WORK TO BE COMPLETED:
From the listing, collect all lines containing the word "Each".

----

Each path below is one point turned by a fixed rotation once a step. After each direction that follows a path, write how fast that rotation turns it, in degrees a step (0 if it stays still).
Each turn is a multiple of 5 degrees from 10 to 175, or 0.
Each row of a path follows its step; steps can be skipped.
Path 1:
step 0: [-23 -34  38 -10  57  21   4  18  -2  -1   1  -7 -11   0  22  26  42 -32
  33 -10 -11  -5   1  32  21  -2  24 -19 -23  -9 -11 -15 -17  21 -15   1
  26  -9]
step 1: [-14  -4   2  10   4  31  35  -7  15  16  34 -11  -7  29 -28   5   8  -2
  46   2 -21  46  -9   9  -8 -34  25   5 -13 -24  29   2   5 -45  -7  31
  13   7]
step 2: [ -5 -35 -36 -24  48  -2  -6  11  27   4  -7  17 -13   3 -11  24  30  -7
  23  37 -12  21 -23  43  29   7  -6  -5  34 -12  11 -33  -8  12  25  12
  11  15]
step 3: [ 26   7  29 -22  25  23  31  20  24  -7   1  -8 -31  26  17  14   6  14
  44  11   2  -5  -3  22 -36   5 -13 -40 -20   0  20 -12 -31 -31 -23  24
  28   3]
step 4: [ -7 -14 -35 -49  -2  30  -6  -5  -2   6   4  -7 -20  15  -4  27  13  26
  18  11   7  49   8  13  15 -13  28  22 -21  40  23 -14   0  -8  35   8
  40  10]
step 5: [ 36 -42  13   7  33  14  16  30   8 -33 -18   2   2 -19  19  21  11 -15
  47  17  21  13 -10  12  38  16  -9   4 -23   2   5 -26  14 -29 -18  -1
  16  34]
step 6: [ 37  13 -27 -16  18  12   6  -3  21   4  -7  -5 -36  17 -43   9 -25  17
  54 -13  -8  14  26 -12  17   0  36  12 -31 -10  31 -21 -24  -7 -19  20
   5 -17]
step 7: [ 16 -28  14 -10  42   5   5 -26  27   8 -21  16   4   9 -10  18  23 -19
  28  26  15  13 -33  13   7   8  -4  34 -32  53  29 -22  12  33  18  10
   2  -4]
step 8: [ 30 -11  19  -2  19  16  -7  25  51  13   4 -12  15 -31  11  35 -19  22
  39  -3 -42  17  10  10  -1  -7   5 -24 -35  19   8 -16   6 -36 -19  13
 -13 -24]
step 9: [  9 -45 -48 -12  36  26 -16 -16   2 -14  32  26  -3  15 -23  26  -6 -16
  51 -29   6  24  17   2 -25   9  10   4 -13  20   3   9   9  22  22  11
   7 -18]
step 10: [ -2  13  -4  24  42   9  24  17  27 -19  20  -6  17 -28  -8  -1  39  10
  38  14  22  -3  12  29  -1   1 -16  -3 -39  23   6 -37  16 -16  10  34
 -34  10]
step 11: [ -2 -15 -25 -22  44  -2 -17  23  10   5  -5 -23  20  10  -4  19 -11 -17
  11 -43 -35  11  35   5 -24  12  19   3 -19   6  54 -31 -36 -16  13  15
   2   3]
[  2  -4  -1 -10   6   5   7  -2  -5  -4  -9   5   5  -5  -4   1  10  -8
  -6  13  -2  -6  -4   0  13 -12 -10  -6  -5   6 -17  -5  -2   1  10   0
 -15   6] : 140
[ -1   5  10  11   4  16  10  10  -9  -3  -7  -6   3 -10   3  -3 -11   7
   0  13  -9   5   1   6  -9  13   1  -2  -8 -10  -4  -4  -2  10  -1   2
  -2  -1] : 145
[ 11   0  -2  -9 -10   3  -6 -20  -7 -10  -9   1  -1 -12  11   1   3   4
   4   8  -1   2   3  -1   8   2  -6   4  -3  -3  15   9  -3   3 -13   8
  -2   0] : 35
[  5  13  -7  -7   6   4   0  -1   4  -2   7   3 -14   6  -3   0   0   0
  10  -1  13 -17   4   7   3  12  -4   0  -1  -6 -15  10  -6  11  -5   2
  -1  -8] : 110
Path 2:
step 0: [-24  -7 -53   9  58 -31 -17  14  25  -3  12 -11  10  22 -11  13  21  13
 -31  22  -3 -13 -41  35 -15 -23  -3   8   7  -5  27  -2   4   5 -44   0
  -8  -1]
step 1: [ -4 -52   4  11  -3 -24 -13   7  52 -13  -5  12   6  22   4 -14  22   0
  29  33  25   4   7  -3 -16  10   6  -2  12  20 -10 -34   3 -50  58  -2
  -6 -13]
step 2: [  1  10 -49 -16  22  19  -5   4   4   9   4 -19   4 -11  16  -5 -18 -42
 -24  27   2  -7  15  -7 -38 -32  -3 -37   1 -14 -12 -19 -12 -36 -37  21
 -14 -55]
step 3: [ 14 -13  -5  25 -17   0   0  29  54 -37   9   8 -24  20  23   7 -14  26
  -3  44   4   1  -3  56   4 -51  16  27  -2   1   3  22  18   1   9  -4
   9 -17]
step 4: [-19 -39 -28 -33  42   4  18  18   6   9  17  -6  25  35 -27   8   8  -6
  -4  24  22  18   5   9  -9  10 -17 -15 -12  59  42   7 -12 -23  -3  19
 -14 -25]
step 5: [  0  -8 -53  35  13  10  -7  -3  49   3   8  11  18   1  28 -37 -13   7
   3   5  29  24  35 -11  -6 -23  46  16   9   4 -27 -48  18   2  -1  -1
  -5  -7]
step 6: [ -4   6 -26  -2  51 -21 -11 -11  -3  12  13 -29 -47  25  -7  -2  13 -17
  -1  28 -17  14 -35  46  -7 -27   0   2   6   2 -14  22  24 -54  -5  18
 -15 -24]
step 7: [-10 -70   7   3 -19   3  14  46  21   7   2  16   6   6  37  -7   9  23
  -4   6  13 -13  14  22  -3  -1  14  19  -8   1  11 -24   2 -22  16   7
 -51 -53]
step 8: [ -1 -11 -67 -13  15  50   7  16   9  -9  -8   0  27  22 -24  -9 -42 -16
   0  -1 -19  29  -2   8 -20 -21   8 -35   6  17 -18  19  18 -38 -11 -17
  12 -23]
step 9: [ 13 -24   0   6  20 -21  40   0  15  -7  48 -15 -45   0  31   9 -25   5
  17  20   5  32  24  28  15 -32  33  13  -3  25  -9 -20  25  24   9  16
   5 -23]
step 10: [-24  -4 -24  -1  38  32   2  34 -24  38  -7  14  11  22 -35 -23  24 -10
  -7  22  22  -9 -33  25  14   0  27  23 -19  33  13  -4  35 -13 -19   3
 -30 -28]
step 11: [  7 -66 -51  35  18 -30   5   0  12 -14 -18  -4 -10   9  17 -17 -13  32
 -16 -35 -18  10   9   1 -19   2  41  -8   8  15 -32 -19   2 -15  21 -17
 -15  -4]
[  3   7  -4 -20  10  -2  -5  -5   6  13  -9  -2   7  -5  -4  10  -5 -10
  -1  -2 -10   1 -15  -1  -5   2   2  -4 -11   6   8   6   5  -6 -11   3
  -2   0] : 175
[ -4  13 -11  12  -3  -3   6  10   9  -3 -15   3  12   7  -5  -7  -6   1
   1  -6   0  -1 -15   1  -2 -10  -4   7   2 -11  -8   5   8   6  -2  -7
   4   3] : 140
[ -6   2 -11 -15  -2  -5 -12  -3   0 -14   8 -10 -11   5   1   0   3  -1
   7   3 -15   5   5   1   0  -7   4   9  -7 -12  -3   3   0  14  -2  -9
  -3   2] : 120
[ 12   3  -3  -9  -9  -9   4  -3   7  -9   1  15  -6  -7   9  -5  -1   7
 -11  -1   6  12  -9  -9   2   6  10   4  -1  -6  10  -3  11   0  11   0
  -2  -5] : 175
[  1   9   2   6   3   0   1 -13  13   0  15  -8  -3  -3   1  -3 -14  -8
  -9  -5   4  -6  -5  10  14   0  10 -15   5  -8  -4   6  -4   3   0  -3
  -4  -1] : 115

----

EXERCISE OUTPUT:
Each path below is one point turned by a fixed rotation once a step. After each direction that follows a path, write how fast that rotation turns it, in degrees a step (0 if it stays still).
Each turn is a multiple of 5 degrees from 10 to 175, or 0.
Each row of a path follows its step; steps can be skipped.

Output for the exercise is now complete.